* [RECORDS PROVIDED]:

● ● ● ●

Rows are points. A path goes straight from each point to the next, and from the last back to the first. The post is the endless flat space through its rows: a point in 2 columns, a line in 3, a plane in 4, and so on, so that a path can go around it. How many times does the path go around the post? Going back the other way cancels.

Post (2 x 3):
[[ 1.14 -0.57 -1.98]
 [-0.90 -0.61  2.00]]
Path (28 x 3):
[[-2.00 -2.35 -1.56]
 [-0.46 -1.83  2.43]
 [ 1.08  0.40  4.00]
 [ 0.64  2.36  0.64]
 [-2.02 -0.48  1.57]
 [-2.39 -1.47  3.42]
 [ 0.07 -2.57  3.83]
 [ 0.15 -0.03  5.43]
 [ 1.44  2.42  0.05]
 [ 1.99 -0.10 -6.08]
 [ 1.65 -2.23 -5.25]
 [ 0.61 -2.37  1.89]
 [ 0.73 -0.56  2.17]
 [ 1.41 -0.87 -0.32]
 [ 2.02  0.40 -1.37]
 [-0.22  1.11  0.58]
 [-1.42 -1.00  0.07]
 [-1.37 -2.71  2.96]
 [ 1.33 -1.59  1.28]
 [ 2.42  0.69  0.39]
 [-2.15  0.20  2.80]
 [-1.36 -0.48 -2.53]
 [-0.11  0.13 -2.19]
 [-0.64 -1.34  0.09]
 [-1.03 -3.04  5.20]
 [ 3.36 -0.85 -0.08]
 [ 1.36  1.03 -0.46]
 [-0.06 -0.35 -1.83]]
Times around: 5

● ● ● ●

* [WHAT YOU ARE ASKED TO DO]: For this exercise, write all the records out again exactly.

* [YOUR RESPONSE]:
Rows are points. A path goes straight from each point to the next, and from the last back to the first. The post is the endless flat space through its rows: a point in 2 columns, a line in 3, a plane in 4, and so on, so that a path can go around it. How many times does the path go around the post? Going back the other way cancels.

Post (2 x 3):
[[ 1.14 -0.57 -1.98]
 [-0.90 -0.61  2.00]]
Path (28 x 3):
[[-2.00 -2.35 -1.56]
 [-0.46 -1.83  2.43]
 [ 1.08  0.40  4.00]
 [ 0.64  2.36  0.64]
 [-2.02 -0.48  1.57]
 [-2.39 -1.47  3.42]
 [ 0.07 -2.57  3.83]
 [ 0.15 -0.03  5.43]
 [ 1.44  2.42  0.05]
 [ 1.99 -0.10 -6.08]
 [ 1.65 -2.23 -5.25]
 [ 0.61 -2.37  1.89]
 [ 0.73 -0.56  2.17]
 [ 1.41 -0.87 -0.32]
 [ 2.02  0.40 -1.37]
 [-0.22  1.11  0.58]
 [-1.42 -1.00  0.07]
 [-1.37 -2.71  2.96]
 [ 1.33 -1.59  1.28]
 [ 2.42  0.69  0.39]
 [-2.15  0.20  2.80]
 [-1.36 -0.48 -2.53]
 [-0.11  0.13 -2.19]
 [-0.64 -1.34  0.09]
 [-1.03 -3.04  5.20]
 [ 3.36 -0.85 -0.08]
 [ 1.36  1.03 -0.46]
 [-0.06 -0.35 -1.83]]
Times around: 5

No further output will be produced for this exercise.